— Information given —
● ● ● ●

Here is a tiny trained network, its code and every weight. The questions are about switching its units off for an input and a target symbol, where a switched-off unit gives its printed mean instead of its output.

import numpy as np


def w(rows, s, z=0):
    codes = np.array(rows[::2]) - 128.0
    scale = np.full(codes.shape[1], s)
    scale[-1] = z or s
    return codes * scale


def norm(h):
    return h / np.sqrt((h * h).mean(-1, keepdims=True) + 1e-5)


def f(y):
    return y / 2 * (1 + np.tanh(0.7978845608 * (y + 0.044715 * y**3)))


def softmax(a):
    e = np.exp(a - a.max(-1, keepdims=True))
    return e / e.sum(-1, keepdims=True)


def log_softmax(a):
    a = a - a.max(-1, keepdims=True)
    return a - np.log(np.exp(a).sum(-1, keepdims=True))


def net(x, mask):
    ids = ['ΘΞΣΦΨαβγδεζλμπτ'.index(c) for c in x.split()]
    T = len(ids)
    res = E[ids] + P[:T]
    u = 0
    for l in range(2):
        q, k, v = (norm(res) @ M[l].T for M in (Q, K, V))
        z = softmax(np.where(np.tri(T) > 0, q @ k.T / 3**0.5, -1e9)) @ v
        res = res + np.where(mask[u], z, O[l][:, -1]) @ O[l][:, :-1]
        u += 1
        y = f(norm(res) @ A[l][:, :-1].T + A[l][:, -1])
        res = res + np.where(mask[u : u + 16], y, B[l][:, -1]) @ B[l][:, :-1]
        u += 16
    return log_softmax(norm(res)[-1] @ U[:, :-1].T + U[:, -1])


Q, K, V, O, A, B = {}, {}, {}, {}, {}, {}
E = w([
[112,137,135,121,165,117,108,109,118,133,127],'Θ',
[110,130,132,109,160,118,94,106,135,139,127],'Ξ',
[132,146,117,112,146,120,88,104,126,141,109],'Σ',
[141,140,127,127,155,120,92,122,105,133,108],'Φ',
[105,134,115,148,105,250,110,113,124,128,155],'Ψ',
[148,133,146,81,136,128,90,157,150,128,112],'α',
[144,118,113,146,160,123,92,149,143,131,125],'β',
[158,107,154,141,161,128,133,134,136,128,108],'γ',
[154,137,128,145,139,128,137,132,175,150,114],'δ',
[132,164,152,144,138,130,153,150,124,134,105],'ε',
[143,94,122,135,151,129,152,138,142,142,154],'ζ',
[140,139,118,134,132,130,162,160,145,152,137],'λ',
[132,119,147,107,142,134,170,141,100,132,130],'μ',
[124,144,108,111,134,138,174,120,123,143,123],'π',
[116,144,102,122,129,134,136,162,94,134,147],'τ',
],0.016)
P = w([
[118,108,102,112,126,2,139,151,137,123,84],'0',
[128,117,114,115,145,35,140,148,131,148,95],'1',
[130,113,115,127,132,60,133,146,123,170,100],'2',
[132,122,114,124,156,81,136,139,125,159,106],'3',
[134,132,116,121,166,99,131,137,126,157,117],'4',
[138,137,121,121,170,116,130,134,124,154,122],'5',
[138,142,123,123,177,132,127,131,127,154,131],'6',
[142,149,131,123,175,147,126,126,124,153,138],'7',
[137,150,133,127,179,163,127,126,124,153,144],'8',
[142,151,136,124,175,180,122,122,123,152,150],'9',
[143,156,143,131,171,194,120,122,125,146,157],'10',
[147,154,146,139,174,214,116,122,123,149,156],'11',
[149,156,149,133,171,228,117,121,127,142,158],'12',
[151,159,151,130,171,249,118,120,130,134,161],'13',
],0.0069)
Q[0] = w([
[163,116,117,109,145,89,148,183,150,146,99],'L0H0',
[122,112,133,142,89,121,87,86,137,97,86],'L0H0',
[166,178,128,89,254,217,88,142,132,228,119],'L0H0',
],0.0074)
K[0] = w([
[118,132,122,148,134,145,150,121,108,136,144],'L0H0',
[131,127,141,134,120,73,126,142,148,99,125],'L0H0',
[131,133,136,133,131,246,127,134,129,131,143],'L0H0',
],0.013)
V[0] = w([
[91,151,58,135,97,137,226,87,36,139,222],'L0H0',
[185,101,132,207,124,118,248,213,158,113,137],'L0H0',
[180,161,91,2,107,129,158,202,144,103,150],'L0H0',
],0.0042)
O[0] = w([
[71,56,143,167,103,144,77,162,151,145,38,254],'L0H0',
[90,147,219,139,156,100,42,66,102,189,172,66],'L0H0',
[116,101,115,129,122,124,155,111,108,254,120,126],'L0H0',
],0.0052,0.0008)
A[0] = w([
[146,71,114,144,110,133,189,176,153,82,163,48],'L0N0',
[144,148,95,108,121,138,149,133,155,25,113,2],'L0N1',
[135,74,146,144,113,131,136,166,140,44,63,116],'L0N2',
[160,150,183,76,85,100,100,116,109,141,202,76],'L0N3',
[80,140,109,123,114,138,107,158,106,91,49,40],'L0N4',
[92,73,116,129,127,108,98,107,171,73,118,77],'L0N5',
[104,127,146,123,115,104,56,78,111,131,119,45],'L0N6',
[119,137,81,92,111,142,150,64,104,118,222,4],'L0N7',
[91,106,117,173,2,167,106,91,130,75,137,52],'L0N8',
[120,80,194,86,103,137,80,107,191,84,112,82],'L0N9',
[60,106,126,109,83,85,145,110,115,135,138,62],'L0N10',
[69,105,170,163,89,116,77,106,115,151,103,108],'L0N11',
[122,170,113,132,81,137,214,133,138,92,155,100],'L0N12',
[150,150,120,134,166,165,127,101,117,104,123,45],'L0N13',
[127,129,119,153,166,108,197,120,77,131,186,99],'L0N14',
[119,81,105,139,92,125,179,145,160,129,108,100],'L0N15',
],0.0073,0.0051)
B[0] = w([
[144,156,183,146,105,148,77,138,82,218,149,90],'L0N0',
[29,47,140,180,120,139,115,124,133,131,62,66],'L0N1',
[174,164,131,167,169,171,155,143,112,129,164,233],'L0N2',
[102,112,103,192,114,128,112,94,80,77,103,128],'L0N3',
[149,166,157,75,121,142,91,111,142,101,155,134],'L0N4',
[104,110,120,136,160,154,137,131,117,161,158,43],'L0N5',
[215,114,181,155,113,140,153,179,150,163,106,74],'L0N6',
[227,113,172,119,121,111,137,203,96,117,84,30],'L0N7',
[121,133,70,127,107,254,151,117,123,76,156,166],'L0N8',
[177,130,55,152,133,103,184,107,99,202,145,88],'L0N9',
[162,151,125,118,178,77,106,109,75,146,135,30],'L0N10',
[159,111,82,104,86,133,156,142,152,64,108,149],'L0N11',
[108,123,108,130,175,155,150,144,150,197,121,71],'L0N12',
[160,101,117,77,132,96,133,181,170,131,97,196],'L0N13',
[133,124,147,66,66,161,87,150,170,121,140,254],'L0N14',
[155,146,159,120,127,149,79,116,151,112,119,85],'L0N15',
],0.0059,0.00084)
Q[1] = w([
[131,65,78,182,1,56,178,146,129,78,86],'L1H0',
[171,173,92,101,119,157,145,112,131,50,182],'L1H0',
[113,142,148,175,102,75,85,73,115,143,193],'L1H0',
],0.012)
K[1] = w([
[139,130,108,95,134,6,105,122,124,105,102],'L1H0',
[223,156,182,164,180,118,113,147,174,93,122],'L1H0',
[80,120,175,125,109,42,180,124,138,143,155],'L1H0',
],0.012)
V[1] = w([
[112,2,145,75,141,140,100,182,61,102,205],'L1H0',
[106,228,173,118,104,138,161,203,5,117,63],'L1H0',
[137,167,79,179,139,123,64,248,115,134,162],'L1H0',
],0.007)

● ● ● ●

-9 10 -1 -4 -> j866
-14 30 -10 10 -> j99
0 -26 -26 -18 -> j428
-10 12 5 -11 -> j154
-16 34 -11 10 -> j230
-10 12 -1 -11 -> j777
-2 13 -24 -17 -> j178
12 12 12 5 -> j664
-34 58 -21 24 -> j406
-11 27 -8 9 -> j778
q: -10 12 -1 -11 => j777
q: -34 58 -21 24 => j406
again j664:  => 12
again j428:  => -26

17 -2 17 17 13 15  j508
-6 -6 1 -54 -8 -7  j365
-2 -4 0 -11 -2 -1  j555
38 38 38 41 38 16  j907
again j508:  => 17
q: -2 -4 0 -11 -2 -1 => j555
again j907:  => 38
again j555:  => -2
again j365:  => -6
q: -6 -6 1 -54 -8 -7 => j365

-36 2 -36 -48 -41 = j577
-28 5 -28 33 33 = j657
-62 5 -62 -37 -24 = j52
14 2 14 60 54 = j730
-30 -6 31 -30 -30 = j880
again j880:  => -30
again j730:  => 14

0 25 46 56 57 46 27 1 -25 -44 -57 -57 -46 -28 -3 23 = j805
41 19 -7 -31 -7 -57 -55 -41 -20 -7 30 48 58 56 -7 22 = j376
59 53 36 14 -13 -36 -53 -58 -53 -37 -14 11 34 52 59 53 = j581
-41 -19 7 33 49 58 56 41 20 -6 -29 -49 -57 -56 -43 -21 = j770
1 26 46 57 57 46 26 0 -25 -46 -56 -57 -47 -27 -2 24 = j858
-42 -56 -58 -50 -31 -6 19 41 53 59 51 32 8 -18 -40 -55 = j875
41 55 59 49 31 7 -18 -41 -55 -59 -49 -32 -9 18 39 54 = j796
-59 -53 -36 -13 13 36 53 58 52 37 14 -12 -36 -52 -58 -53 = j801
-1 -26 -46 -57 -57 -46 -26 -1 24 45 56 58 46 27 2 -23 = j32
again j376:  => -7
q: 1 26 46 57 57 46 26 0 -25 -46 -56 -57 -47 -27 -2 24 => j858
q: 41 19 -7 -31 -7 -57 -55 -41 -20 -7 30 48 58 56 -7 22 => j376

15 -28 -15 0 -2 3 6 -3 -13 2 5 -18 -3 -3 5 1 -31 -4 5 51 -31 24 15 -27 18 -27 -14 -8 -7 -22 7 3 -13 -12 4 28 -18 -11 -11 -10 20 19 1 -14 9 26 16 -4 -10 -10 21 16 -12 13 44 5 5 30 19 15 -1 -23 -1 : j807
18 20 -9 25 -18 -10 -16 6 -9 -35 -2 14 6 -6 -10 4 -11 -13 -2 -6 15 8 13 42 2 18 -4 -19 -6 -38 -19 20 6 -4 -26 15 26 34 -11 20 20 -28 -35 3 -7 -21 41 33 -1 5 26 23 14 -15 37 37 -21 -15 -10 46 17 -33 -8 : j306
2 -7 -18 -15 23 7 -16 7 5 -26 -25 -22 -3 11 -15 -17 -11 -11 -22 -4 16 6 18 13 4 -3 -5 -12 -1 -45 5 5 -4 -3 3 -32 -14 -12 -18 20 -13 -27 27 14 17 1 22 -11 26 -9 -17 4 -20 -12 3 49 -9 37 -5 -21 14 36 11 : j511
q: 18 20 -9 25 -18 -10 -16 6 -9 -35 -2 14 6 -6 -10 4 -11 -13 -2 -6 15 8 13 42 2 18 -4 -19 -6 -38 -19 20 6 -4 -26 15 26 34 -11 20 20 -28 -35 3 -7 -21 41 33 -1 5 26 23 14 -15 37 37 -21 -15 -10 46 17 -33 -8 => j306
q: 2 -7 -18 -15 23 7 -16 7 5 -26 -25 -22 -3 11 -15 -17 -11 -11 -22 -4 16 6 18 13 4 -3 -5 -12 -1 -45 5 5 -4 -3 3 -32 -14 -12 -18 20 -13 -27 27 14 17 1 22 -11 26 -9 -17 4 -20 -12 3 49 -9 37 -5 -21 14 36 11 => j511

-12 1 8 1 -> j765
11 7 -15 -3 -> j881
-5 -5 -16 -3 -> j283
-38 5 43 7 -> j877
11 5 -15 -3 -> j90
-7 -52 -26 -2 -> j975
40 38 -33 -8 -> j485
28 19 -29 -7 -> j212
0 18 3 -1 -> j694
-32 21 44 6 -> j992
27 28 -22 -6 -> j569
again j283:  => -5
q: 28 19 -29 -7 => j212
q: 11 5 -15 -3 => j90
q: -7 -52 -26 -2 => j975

● ● ● ●

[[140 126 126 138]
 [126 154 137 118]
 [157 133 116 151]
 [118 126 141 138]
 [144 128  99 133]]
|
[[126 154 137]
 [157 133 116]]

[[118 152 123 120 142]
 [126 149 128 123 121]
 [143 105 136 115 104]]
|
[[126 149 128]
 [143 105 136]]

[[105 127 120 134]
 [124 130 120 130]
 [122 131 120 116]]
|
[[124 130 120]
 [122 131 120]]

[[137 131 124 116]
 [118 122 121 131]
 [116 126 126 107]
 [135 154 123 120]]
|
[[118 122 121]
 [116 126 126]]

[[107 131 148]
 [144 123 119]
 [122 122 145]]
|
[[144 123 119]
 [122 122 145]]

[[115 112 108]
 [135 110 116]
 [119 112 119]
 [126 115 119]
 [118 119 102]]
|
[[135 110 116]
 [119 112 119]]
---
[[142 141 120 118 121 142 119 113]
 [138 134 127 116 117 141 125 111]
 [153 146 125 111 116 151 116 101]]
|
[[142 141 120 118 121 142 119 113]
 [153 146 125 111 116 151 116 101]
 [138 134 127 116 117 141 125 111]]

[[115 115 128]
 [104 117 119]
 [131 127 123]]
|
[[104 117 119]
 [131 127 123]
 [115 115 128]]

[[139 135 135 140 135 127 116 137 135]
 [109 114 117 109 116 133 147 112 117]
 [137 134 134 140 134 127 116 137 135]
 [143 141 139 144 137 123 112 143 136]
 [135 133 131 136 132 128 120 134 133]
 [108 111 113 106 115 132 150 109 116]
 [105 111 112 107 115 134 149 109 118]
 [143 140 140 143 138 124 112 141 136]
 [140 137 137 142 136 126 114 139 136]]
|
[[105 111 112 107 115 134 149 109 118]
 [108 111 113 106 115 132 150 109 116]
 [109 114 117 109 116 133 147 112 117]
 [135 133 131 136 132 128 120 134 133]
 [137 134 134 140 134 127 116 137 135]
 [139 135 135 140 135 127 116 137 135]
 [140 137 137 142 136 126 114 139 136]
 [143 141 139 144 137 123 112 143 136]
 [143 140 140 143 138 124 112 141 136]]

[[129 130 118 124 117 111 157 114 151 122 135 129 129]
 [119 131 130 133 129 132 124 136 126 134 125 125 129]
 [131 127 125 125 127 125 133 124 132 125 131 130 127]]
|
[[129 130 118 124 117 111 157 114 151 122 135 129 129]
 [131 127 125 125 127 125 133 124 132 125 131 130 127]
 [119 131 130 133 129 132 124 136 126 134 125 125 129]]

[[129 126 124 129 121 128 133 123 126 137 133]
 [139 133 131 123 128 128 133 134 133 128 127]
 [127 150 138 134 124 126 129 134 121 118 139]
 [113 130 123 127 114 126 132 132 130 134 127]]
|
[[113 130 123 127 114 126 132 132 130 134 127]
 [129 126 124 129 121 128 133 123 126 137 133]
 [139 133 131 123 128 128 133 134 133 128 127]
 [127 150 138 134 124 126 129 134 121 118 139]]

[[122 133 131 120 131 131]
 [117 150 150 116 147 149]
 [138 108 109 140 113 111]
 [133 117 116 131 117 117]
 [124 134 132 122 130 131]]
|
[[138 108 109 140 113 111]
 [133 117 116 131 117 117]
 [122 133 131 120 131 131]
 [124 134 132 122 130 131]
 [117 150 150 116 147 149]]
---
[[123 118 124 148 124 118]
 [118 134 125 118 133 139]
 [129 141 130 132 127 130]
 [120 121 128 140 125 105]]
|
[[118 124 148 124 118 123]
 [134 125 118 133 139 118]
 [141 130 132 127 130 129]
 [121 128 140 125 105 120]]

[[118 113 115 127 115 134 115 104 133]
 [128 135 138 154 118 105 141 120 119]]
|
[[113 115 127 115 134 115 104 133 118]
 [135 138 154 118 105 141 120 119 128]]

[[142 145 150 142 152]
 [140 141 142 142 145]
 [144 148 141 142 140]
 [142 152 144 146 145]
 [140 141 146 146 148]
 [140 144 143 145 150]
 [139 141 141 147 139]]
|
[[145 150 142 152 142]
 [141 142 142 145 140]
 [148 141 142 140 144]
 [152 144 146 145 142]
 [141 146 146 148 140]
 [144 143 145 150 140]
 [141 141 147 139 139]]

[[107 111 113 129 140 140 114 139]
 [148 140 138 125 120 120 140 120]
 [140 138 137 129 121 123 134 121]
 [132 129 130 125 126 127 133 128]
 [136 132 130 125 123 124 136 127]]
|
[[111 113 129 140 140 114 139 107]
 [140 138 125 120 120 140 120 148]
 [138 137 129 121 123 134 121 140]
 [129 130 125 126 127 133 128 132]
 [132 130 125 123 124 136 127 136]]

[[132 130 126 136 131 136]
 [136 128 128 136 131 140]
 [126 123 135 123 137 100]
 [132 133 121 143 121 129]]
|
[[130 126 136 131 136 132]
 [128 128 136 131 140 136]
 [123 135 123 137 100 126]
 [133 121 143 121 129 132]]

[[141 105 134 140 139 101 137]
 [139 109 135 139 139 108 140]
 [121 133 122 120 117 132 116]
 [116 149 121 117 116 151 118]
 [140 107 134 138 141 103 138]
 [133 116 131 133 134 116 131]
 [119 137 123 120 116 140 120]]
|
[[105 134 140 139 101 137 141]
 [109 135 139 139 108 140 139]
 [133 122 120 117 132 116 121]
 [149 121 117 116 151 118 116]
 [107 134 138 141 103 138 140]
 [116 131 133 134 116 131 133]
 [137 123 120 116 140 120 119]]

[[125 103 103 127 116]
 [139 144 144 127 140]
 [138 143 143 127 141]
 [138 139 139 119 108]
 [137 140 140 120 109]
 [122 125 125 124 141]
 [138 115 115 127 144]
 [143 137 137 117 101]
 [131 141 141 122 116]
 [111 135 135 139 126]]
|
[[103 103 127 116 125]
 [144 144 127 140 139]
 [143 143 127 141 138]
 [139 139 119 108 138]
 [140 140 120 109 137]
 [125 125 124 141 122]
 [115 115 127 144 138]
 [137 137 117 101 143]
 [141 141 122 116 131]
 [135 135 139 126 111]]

● ● ● ●

— Required action —
From the line containing "[139 141 141 147 139]]" down to the line containing "[[141 105 134 140 139 101 137]" in the material above, reproduce every line exactly, including the two end lines.

— Answer for the task —
 [139 141 141 147 139]]
|
[[145 150 142 152 142]
 [141 142 142 145 140]
 [148 141 142 140 144]
 [152 144 146 145 142]
 [141 146 146 148 140]
 [144 143 145 150 140]
 [141 141 147 139 139]]

[[107 111 113 129 140 140 114 139]
 [148 140 138 125 120 120 140 120]
 [140 138 137 129 121 123 134 121]
 [132 129 130 125 126 127 133 128]
 [136 132 130 125 123 124 136 127]]
|
[[111 113 129 140 140 114 139 107]
 [140 138 125 120 120 140 120 148]
 [138 137 129 121 123 134 121 140]
 [129 130 125 126 127 133 128 132]
 [132 130 125 123 124 136 127 136]]

[[132 130 126 136 131 136]
 [136 128 128 136 131 140]
 [126 123 135 123 137 100]
 [132 133 121 143 121 129]]
|
[[130 126 136 131 136 132]
 [128 128 136 131 140 136]
 [123 135 123 137 100 126]
 [133 121 143 121 129 132]]

[[141 105 134 140 139 101 137]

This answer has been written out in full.